Provided material =>
Every row gives one point. Two turns around zero, p and q, are shown by what they do to some points. Where does a point land after both, in the order given? Backwards means that the second turn is done in reverse. Each puzzle has new turns, and all numbers are rounded.
In the rows, 128 means zero.

Turn p:
[102 111] -> [101 112]
[114 166] -> [116 167]
[168 106] -> [167 104]
Turn q:
[137  70] -> [92 82]
[119 131] -> [124 137]
[ 93 168] -> [133 181]
[139 116] -> [127 112]
[152 154] -> [163 128]
Where do these land?
p, then q backwards: [ 65 140] -> [75 92]
q, then p: [145 120] -> [133 110]
p, then q: [181 137] -> [170  94]
p, then q backwards: [125 136] -> [120 132]
p, then q: [125 107] -> [110 117]

Turn p:
[ 92 115 112] -> [ 89 128 115]
[ 98 107  84] -> [ 90 128  86]
[154 112 127] -> [149 108 118]
[143 151 128] -> [148 146 132]
[153 155 188] -> [165 129 188]
Turn q:
[148  92 158] -> [170  99 132]
[128 141  89] -> [112 158 105]
[175 144 100] -> [153 179 121]
[120 136 146] -> [122 119 146]
[ 70 127 147] -> [ 85  86 136]
Where do these land?
q, then p backwards: [ 57 130  97] -> [70 85 98]
q, then p: [154 124 144] -> [157 121 136]
q, then p: [135 151 125] -> [128 144 146]
p, then q: [129 104 170] -> [153  87 132]
p, then q: [164 132 104] -> [147 164 113]

Turn p:
[ 97 111 132 151] -> [ 94 114 122 148]
[111 104 140 119] -> [103 116 118 113]
[112 194 142 108] -> [133 152 196 121]
[208 110 118 139] -> [198 112  86 127]
[113 122 109 123] -> [113 146 118 131]
Turn q:
[143 138 137 125] -> [144 133 139 123]
[112 146 151 169] -> [123 163 138 166]
[155  81 123 102] -> [135  70 137 115]
[158 127 170 123] -> [151 125 174 128]
[166  94  91 156] -> [161  85  97 157]
[ 92 162 115  97] -> [101 160 111  89]
[ 70 148 110 123] -> [ 81 159 100 118]
Where do these land?
q, then p: [129 142 157 143] -> [139 110 155 137]
q, then p: [155 162  87 154] -> [179 160 113 148]
q, then p: [106 153 129 144] -> [130 145 154 148]
p, then q backwards: [142  85 115  60] -> [115 170  82  75]
q, then p backwards: [108  99 153 140] -> [ 95 138 142 153]

Turn p:
[118 154 136 134 169 145] -> [129 147 143 134 145 172]
[157 154 145 129 114 117] -> [142 164 129 124 136 104]
[119 147  82 115 138 139] -> [ 93 130  97 132 146 148]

Exercise directions => What you return must match the records exactly, line for line.

Result below =>
Every row gives one point. Two turns around zero, p and q, are shown by what they do to some points. Where does a point land after both, in the order given? Backwards means that the second turn is done in reverse. Each puzzle has new turns, and all numbers are rounded.
In the rows, 128 means zero.

Turn p:
[102 111] -> [101 112]
[114 166] -> [116 167]
[168 106] -> [167 104]
Turn q:
[137  70] -> [92 82]
[119 131] -> [124 137]
[ 93 168] -> [133 181]
[139 116] -> [127 112]
[152 154] -> [163 128]
Where do these land?
p, then q backwards: [ 65 140] -> [75 92]
q, then p: [145 120] -> [133 110]
p, then q: [181 137] -> [170  94]
p, then q backwards: [125 136] -> [120 132]
p, then q: [125 107] -> [110 117]

Turn p:
[ 92 115 112] -> [ 89 128 115]
[ 98 107  84] -> [ 90 128  86]
[154 112 127] -> [149 108 118]
[143 151 128] -> [148 146 132]
[153 155 188] -> [165 129 188]
Turn q:
[148  92 158] -> [170  99 132]
[128 141  89] -> [112 158 105]
[175 144 100] -> [153 179 121]
[120 136 146] -> [122 119 146]
[ 70 127 147] -> [ 85  86 136]
Where do these land?
q, then p backwards: [ 57 130  97] -> [70 85 98]
q, then p: [154 124 144] -> [157 121 136]
q, then p: [135 151 125] -> [128 144 146]
p, then q: [129 104 170] -> [153  87 132]
p, then q: [164 132 104] -> [147 164 113]

Turn p:
[ 97 111 132 151] -> [ 94 114 122 148]
[111 104 140 119] -> [103 116 118 113]
[112 194 142 108] -> [133 152 196 121]
[208 110 118 139] -> [198 112  86 127]
[113 122 109 123] -> [113 146 118 131]
Turn q:
[143 138 137 125] -> [144 133 139 123]
[112 146 151 169] -> [123 163 138 166]
[155  81 123 102] -> [135  70 137 115]
[158 127 170 123] -> [151 125 174 128]
[166  94  91 156] -> [161  85  97 157]
[ 92 162 115  97] -> [101 160 111  89]
[ 70 148 110 123] -> [ 81 159 100 118]
Where do these land?
q, then p: [129 142 157 143] -> [139 110 155 137]
q, then p: [155 162  87 154] -> [179 160 113 148]
q, then p: [106 153 129 144] -> [130 145 154 148]
p, then q backwards: [142  85 115  60] -> [115 170  82  75]
q, then p backwards: [108  99 153 140] -> [ 95 138 142 153]

Turn p:
[118 154 136 134 169 145] -> [129 147 143 134 145 172]
[157 154 145 129 114 117] -> [142 164 129 124 136 104]
[119 147  82 115 138 139] -> [ 93 130  97 132 146 148]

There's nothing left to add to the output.